Activity
Output the data verbatim, with nothing added or dropped.

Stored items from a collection
Below is a small trained network, with its code and all its weights. Each question gives an input and a class and asks what happens when units are switched off, that is, made to give their printed mean instead of their output.

import numpy as np


def w(rows, s, z=0):
    codes = np.array(rows[::2]) - 128.0
    scale = np.full(codes.shape[1], s)
    scale[-1] = z or s
    return codes * scale


def f(y):
    return np.maximum(y, 0)


def log_softmax(a):
    a = a - a.max(-1, keepdims=True)
    return a - np.log(np.exp(a).sum(-1, keepdims=True))


def net(x, mask):
    res = np.array(x, float).reshape(1, 5) / 4 @ E
    y = f(res @ A[0][:, :-1].T + A[0][:, -1])
    res = res + np.where(mask, y, B[0][:, -1]) @ B[0][:, :-1]
    return log_softmax(res[-1] @ U[:, :-1].T + U[:, -1])


A, B = {}, {}
E = w([
[99,129,50,187,104,125,81,61,43,255],'x0',
[169,190,108,133,36,210,98,219,190,192],'x1',
[223,31,72,181,154,95,203,137,196,188],'x2',
[75,169,82,49,63,47,235,146,118,158],'x3',
[107,30,37,93,123,166,96,235,65,72],'x4',
],0.0064)
A[0] = w([
[74,138,97,63,89,91,237,136,134,164,106],'neuron 1',
[78,63,149,128,253,44,170,69,65,70,138],'neuron 2',
[228,38,114,189,143,87,208,132,193,193,109],'neuron 3',
[109,120,72,175,130,125,105,74,89,223,70],'neuron 4',
[75,60,141,117,202,61,145,45,101,74,99],'neuron 5',
[89,155,93,50,75,64,209,129,105,139,103],'neuron 6',
[59,184,138,63,73,85,157,139,104,113,135],'neuron 7',
[134,101,81,115,126,75,217,152,168,177,132],'neuron 8',
[162,234,211,161,115,112,137,47,161,168,118],'neuron 9',
[22,206,213,96,101,165,73,122,62,95,138],'neuron 10',
[170,184,108,124,34,213,88,211,205,189,172],'neuron 11',
[143,174,167,176,139,102,159,67,192,169,125],'neuron 12',
[147,83,146,178,184,176,57,109,137,113,31],'neuron 13',
[79,147,80,181,104,132,105,106,82,177,75],'neuron 14',
[224,43,79,197,160,86,182,140,179,162,95],'neuron 15',
[92,157,92,51,57,57,199,132,150,148,61],'neuron 16',
[142,134,186,97,159,111,159,154,188,49,78],'neuron 17',
[178,152,164,107,139,119,162,161,187,58,67],'neuron 18',
[112,147,91,169,121,114,94,71,114,193,2],'neuron 19',
[138,150,84,190,109,112,97,106,52,189,23],'neuron 20',
[130,129,199,81,182,107,168,159,175,35,62],'neuron 21',
[97,109,85,128,181,104,109,60,68,174,97],'neuron 22',
[169,97,196,159,181,190,71,123,128,106,73],'neuron 23',
[88,133,95,147,103,140,106,79,65,160,73],'neuron 24',
[126,44,52,109,129,154,113,183,92,127,86],'neuron 25',
[121,73,37,103,115,165,85,207,78,85,105],'neuron 26',
[155,203,176,154,140,99,137,84,186,189,157],'neuron 27',
[111,74,71,119,126,155,105,201,61,100,126],'neuron 28',
[136,132,182,88,146,124,164,168,185,75,74],'neuron 29',
[175,103,168,191,160,194,65,122,130,96,5],'neuron 30',
[165,122,173,189,162,188,65,83,159,131,50],'neuron 31',
],0.0059,0.00093)
B[0] = w([
[151,93,69,176,109,154,82,32,131,55,206],'neuron 1',
[107,253,66,193,152,213,143,187,155,209,254],'neuron 2',
[116,179,196,165,78,66,45,198,43,113,244],'neuron 3',
[193,71,163,58,78,166,173,162,99,166,213],'neuron 4',
[110,246,82,195,162,200,159,203,174,202,229],'neuron 5',
[131,97,80,190,126,164,83,31,172,64,209],'neuron 6',
[144,114,125,176,95,139,62,80,96,55,200],'neuron 7',
[135,124,142,184,86,115,37,89,86,73,196],'neuron 8',
[49,61,142,80,216,43,187,131,190,116,235],'neuron 9',
[105,166,229,163,82,42,53,208,33,90,230],'neuron 10',
[87,239,45,208,189,187,163,168,206,194,239],'neuron 11',
[50,77,147,99,187,60,164,148,164,95,209],'neuron 12',
[154,96,59,183,108,146,116,43,157,74,198],'neuron 13',
[195,83,166,77,88,161,158,155,105,172,189],'neuron 14',
[112,187,219,198,89,71,28,193,56,89,234],'neuron 15',
[137,92,66,169,116,168,87,35,162,76,206],'neuron 16',
[210,92,147,55,84,177,162,152,98,168,207],'neuron 17',
[184,95,136,61,74,159,156,148,125,174,199],'neuron 18',
[188,84,136,50,111,147,181,158,106,153,189],'neuron 19',
[199,78,160,68,71,165,186,140,112,173,195],'neuron 20',
[204,107,150,69,54,174,169,147,96,182,219],'neuron 21',
[186,140,117,91,80,176,170,169,109,194,203],'neuron 22',
[142,83,87,161,101,159,106,50,118,89,207],'neuron 23',
[186,94,153,79,85,154,146,154,99,140,185],'neuron 24',
[74,86,161,82,194,41,172,149,174,114,197],'neuron 25',
[50,77,128,86,204,49,188,125,183,112,211],'neuron 26',
[47,81,144,88,202,62,175,138,180,112,215],'neuron 27',
[55,84,149,79,200,48,170,125,181,112,198],'neuron 28',
[181,91,143,66,79,187,173,134,94,176,197],'neuron 29',
[144,96,72,150,96,123,107,49,150,67,203],'neuron 30',
[129,82,74,150,132,139,117,57,162,48,203],'neuron 31',
],0.0051,0.0068)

Written solution
Below is a small trained network, with its code and all its weights. Each question gives an input and a class and asks what happens when units are switched off, that is, made to give their printed mean instead of their output.

import numpy as np


def w(rows, s, z=0):
    codes = np.array(rows[::2]) - 128.0
    scale = np.full(codes.shape[1], s)
    scale[-1] = z or s
    return codes * scale


def f(y):
    return np.maximum(y, 0)


def log_softmax(a):
    a = a - a.max(-1, keepdims=True)
    return a - np.log(np.exp(a).sum(-1, keepdims=True))


def net(x, mask):
    res = np.array(x, float).reshape(1, 5) / 4 @ E
    y = f(res @ A[0][:, :-1].T + A[0][:, -1])
    res = res + np.where(mask, y, B[0][:, -1]) @ B[0][:, :-1]
    return log_softmax(res[-1] @ U[:, :-1].T + U[:, -1])


A, B = {}, {}
E = w([
[99,129,50,187,104,125,81,61,43,255],'x0',
[169,190,108,133,36,210,98,219,190,192],'x1',
[223,31,72,181,154,95,203,137,196,188],'x2',
[75,169,82,49,63,47,235,146,118,158],'x3',
[107,30,37,93,123,166,96,235,65,72],'x4',
],0.0064)
A[0] = w([
[74,138,97,63,89,91,237,136,134,164,106],'neuron 1',
[78,63,149,128,253,44,170,69,65,70,138],'neuron 2',
[228,38,114,189,143,87,208,132,193,193,109],'neuron 3',
[109,120,72,175,130,125,105,74,89,223,70],'neuron 4',
[75,60,141,117,202,61,145,45,101,74,99],'neuron 5',
[89,155,93,50,75,64,209,129,105,139,103],'neuron 6',
[59,184,138,63,73,85,157,139,104,113,135],'neuron 7',
[134,101,81,115,126,75,217,152,168,177,132],'neuron 8',
[162,234,211,161,115,112,137,47,161,168,118],'neuron 9',
[22,206,213,96,101,165,73,122,62,95,138],'neuron 10',
[170,184,108,124,34,213,88,211,205,189,172],'neuron 11',
[143,174,167,176,139,102,159,67,192,169,125],'neuron 12',
[147,83,146,178,184,176,57,109,137,113,31],'neuron 13',
[79,147,80,181,104,132,105,106,82,177,75],'neuron 14',
[224,43,79,197,160,86,182,140,179,162,95],'neuron 15',
[92,157,92,51,57,57,199,132,150,148,61],'neuron 16',
[142,134,186,97,159,111,159,154,188,49,78],'neuron 17',
[178,152,164,107,139,119,162,161,187,58,67],'neuron 18',
[112,147,91,169,121,114,94,71,114,193,2],'neuron 19',
[138,150,84,190,109,112,97,106,52,189,23],'neuron 20',
[130,129,199,81,182,107,168,159,175,35,62],'neuron 21',
[97,109,85,128,181,104,109,60,68,174,97],'neuron 22',
[169,97,196,159,181,190,71,123,128,106,73],'neuron 23',
[88,133,95,147,103,140,106,79,65,160,73],'neuron 24',
[126,44,52,109,129,154,113,183,92,127,86],'neuron 25',
[121,73,37,103,115,165,85,207,78,85,105],'neuron 26',
[155,203,176,154,140,99,137,84,186,189,157],'neuron 27',
[111,74,71,119,126,155,105,201,61,100,126],'neuron 28',
[136,132,182,88,146,124,164,168,185,75,74],'neuron 29',
[175,103,168,191,160,194,65,122,130,96,5],'neuron 30',
[165,122,173,189,162,188,65,83,159,131,50],'neuron 31',
],0.0059,0.00093)
B[0] = w([
[151,93,69,176,109,154,82,32,131,55,206],'neuron 1',
[107,253,66,193,152,213,143,187,155,209,254],'neuron 2',
[116,179,196,165,78,66,45,198,43,113,244],'neuron 3',
[193,71,163,58,78,166,173,162,99,166,213],'neuron 4',
[110,246,82,195,162,200,159,203,174,202,229],'neuron 5',
[131,97,80,190,126,164,83,31,172,64,209],'neuron 6',
[144,114,125,176,95,139,62,80,96,55,200],'neuron 7',
[135,124,142,184,86,115,37,89,86,73,196],'neuron 8',
[49,61,142,80,216,43,187,131,190,116,235],'neuron 9',
[105,166,229,163,82,42,53,208,33,90,230],'neuron 10',
[87,239,45,208,189,187,163,168,206,194,239],'neuron 11',
[50,77,147,99,187,60,164,148,164,95,209],'neuron 12',
[154,96,59,183,108,146,116,43,157,74,198],'neuron 13',
[195,83,166,77,88,161,158,155,105,172,189],'neuron 14',
[112,187,219,198,89,71,28,193,56,89,234],'neuron 15',
[137,92,66,169,116,168,87,35,162,76,206],'neuron 16',
[210,92,147,55,84,177,162,152,98,168,207],'neuron 17',
[184,95,136,61,74,159,156,148,125,174,199],'neuron 18',
[188,84,136,50,111,147,181,158,106,153,189],'neuron 19',
[199,78,160,68,71,165,186,140,112,173,195],'neuron 20',
[204,107,150,69,54,174,169,147,96,182,219],'neuron 21',
[186,140,117,91,80,176,170,169,109,194,203],'neuron 22',
[142,83,87,161,101,159,106,50,118,89,207],'neuron 23',
[186,94,153,79,85,154,146,154,99,140,185],'neuron 24',
[74,86,161,82,194,41,172,149,174,114,197],'neuron 25',
[50,77,128,86,204,49,188,125,183,112,211],'neuron 26',
[47,81,144,88,202,62,175,138,180,112,215],'neuron 27',
[55,84,149,79,200,48,170,125,181,112,198],'neuron 28',
[181,91,143,66,79,187,173,134,94,176,197],'neuron 29',
[144,96,72,150,96,123,107,49,150,67,203],'neuron 30',
[129,82,74,150,132,139,117,57,162,48,203],'neuron 31',
],0.0051,0.0068)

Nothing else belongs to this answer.